[What needs to be done]
Read the data below. Every line holding the string "path" must be copied.

[Supplied entries]
○ ○ ○ ○

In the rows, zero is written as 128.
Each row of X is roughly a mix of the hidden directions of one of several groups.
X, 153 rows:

○ ○ ○ ○

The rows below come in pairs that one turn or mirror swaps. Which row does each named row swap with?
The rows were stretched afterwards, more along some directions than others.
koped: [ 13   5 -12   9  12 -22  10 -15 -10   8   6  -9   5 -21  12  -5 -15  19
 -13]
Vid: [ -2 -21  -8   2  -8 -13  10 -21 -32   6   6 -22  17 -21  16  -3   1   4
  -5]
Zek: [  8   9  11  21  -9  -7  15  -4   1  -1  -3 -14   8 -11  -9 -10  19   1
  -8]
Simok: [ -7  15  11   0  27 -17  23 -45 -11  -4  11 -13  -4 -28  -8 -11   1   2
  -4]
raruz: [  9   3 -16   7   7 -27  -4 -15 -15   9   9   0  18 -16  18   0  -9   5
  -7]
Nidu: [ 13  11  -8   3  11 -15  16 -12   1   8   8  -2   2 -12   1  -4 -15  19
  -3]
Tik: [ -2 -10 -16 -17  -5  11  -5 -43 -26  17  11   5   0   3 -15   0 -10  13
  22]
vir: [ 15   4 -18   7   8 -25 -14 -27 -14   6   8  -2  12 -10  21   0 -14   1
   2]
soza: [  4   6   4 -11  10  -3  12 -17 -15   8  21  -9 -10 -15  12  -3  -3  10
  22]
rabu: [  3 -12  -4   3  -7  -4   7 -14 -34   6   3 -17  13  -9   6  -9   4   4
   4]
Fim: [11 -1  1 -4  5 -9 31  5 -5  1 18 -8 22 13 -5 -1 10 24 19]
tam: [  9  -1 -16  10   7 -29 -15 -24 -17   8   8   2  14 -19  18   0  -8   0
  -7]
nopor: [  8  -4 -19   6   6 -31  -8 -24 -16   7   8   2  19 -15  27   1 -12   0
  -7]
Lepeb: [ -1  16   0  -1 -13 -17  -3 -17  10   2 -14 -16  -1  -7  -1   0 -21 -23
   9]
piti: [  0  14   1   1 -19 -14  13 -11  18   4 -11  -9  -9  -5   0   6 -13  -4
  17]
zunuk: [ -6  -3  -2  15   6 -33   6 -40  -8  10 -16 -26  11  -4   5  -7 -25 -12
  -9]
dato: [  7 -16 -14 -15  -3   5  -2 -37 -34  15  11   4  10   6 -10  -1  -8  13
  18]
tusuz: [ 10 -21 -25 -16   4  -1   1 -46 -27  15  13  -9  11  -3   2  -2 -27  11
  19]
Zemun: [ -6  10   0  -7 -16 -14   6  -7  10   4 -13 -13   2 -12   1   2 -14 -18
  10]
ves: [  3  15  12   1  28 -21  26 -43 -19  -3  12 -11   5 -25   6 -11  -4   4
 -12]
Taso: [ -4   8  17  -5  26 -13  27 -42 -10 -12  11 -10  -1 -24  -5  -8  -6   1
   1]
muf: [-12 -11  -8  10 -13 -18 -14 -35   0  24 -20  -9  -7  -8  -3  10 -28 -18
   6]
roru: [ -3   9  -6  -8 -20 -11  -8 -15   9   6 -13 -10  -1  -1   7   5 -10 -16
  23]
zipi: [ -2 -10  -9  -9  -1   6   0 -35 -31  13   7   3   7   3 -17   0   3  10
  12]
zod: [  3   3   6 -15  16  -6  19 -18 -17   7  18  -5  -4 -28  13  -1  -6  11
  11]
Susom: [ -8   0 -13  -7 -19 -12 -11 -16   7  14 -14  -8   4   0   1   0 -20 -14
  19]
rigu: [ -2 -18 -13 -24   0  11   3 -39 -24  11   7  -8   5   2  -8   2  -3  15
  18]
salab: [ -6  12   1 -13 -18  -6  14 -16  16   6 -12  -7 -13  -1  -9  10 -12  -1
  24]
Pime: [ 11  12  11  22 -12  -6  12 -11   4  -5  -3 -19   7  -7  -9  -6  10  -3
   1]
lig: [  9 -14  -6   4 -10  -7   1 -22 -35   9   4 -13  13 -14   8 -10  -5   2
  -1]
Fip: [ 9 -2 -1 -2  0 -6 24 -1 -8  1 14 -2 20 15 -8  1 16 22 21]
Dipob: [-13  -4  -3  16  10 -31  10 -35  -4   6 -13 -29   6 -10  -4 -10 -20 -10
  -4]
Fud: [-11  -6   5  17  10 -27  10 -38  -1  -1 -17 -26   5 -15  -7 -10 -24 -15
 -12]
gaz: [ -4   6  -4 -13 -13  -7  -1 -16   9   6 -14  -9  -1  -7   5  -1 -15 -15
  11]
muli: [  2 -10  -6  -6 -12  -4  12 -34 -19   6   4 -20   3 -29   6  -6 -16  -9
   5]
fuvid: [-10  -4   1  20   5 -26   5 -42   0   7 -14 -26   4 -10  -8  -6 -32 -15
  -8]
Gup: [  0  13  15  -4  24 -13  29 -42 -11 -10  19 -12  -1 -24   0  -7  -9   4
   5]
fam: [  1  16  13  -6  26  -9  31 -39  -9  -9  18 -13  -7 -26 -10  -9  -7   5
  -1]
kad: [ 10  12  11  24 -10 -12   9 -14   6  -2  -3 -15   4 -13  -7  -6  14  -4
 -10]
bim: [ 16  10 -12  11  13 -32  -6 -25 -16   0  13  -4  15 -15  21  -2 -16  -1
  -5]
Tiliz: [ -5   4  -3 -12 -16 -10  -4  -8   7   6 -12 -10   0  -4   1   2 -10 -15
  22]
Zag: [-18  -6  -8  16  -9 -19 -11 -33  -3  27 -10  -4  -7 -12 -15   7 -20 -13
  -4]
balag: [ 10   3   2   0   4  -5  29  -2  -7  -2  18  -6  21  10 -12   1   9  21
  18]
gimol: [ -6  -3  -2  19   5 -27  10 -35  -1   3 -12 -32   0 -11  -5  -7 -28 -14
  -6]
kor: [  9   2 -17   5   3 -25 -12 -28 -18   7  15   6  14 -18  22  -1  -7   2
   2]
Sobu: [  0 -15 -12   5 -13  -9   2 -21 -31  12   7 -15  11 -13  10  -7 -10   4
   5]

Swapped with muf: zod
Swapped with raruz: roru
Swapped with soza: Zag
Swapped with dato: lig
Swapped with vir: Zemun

○ ○ ○ ○

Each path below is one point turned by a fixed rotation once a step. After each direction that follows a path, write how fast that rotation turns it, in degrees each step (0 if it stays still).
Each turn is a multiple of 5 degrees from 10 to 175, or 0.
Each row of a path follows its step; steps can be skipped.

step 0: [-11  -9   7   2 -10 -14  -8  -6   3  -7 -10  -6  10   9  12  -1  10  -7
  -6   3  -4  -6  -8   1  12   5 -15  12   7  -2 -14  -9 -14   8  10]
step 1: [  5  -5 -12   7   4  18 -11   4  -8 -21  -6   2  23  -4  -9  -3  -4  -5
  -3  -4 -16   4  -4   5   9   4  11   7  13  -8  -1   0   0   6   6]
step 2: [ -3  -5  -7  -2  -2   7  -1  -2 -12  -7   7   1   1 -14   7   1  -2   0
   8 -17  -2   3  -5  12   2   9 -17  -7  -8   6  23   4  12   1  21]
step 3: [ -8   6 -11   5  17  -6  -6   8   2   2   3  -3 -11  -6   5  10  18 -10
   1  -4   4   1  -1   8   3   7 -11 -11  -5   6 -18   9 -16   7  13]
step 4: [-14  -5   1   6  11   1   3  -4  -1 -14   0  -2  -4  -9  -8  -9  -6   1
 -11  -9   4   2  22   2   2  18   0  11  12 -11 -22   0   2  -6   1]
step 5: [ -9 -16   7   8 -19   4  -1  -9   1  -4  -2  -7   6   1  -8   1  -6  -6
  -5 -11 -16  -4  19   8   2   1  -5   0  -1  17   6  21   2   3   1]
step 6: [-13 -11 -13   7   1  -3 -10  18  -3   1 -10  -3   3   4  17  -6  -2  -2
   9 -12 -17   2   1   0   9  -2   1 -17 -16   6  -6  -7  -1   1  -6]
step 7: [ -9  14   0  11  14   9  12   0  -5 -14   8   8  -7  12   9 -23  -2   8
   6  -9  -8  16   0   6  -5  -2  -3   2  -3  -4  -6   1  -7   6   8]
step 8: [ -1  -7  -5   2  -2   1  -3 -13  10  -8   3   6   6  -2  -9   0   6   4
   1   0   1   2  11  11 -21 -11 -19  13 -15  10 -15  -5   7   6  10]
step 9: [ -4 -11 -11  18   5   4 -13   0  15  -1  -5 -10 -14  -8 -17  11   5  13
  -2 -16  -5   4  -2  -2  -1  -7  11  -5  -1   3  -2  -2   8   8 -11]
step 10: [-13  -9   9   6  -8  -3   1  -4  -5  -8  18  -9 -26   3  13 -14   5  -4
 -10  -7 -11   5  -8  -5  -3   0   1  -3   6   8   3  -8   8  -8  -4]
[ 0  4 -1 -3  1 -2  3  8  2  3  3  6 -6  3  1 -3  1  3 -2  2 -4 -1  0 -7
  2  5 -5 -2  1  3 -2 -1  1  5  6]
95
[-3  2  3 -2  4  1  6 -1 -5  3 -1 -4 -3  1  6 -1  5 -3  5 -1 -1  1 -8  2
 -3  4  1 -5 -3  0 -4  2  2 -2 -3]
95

○ ○ ○ ○

[Exercise output]
Each path below is one point turned by a fixed rotation once a step. After each direction that follows a path, write how fast that rotation turns it, in degrees each step (0 if it stays still).
Each row of a path follows its step; steps can be skipped.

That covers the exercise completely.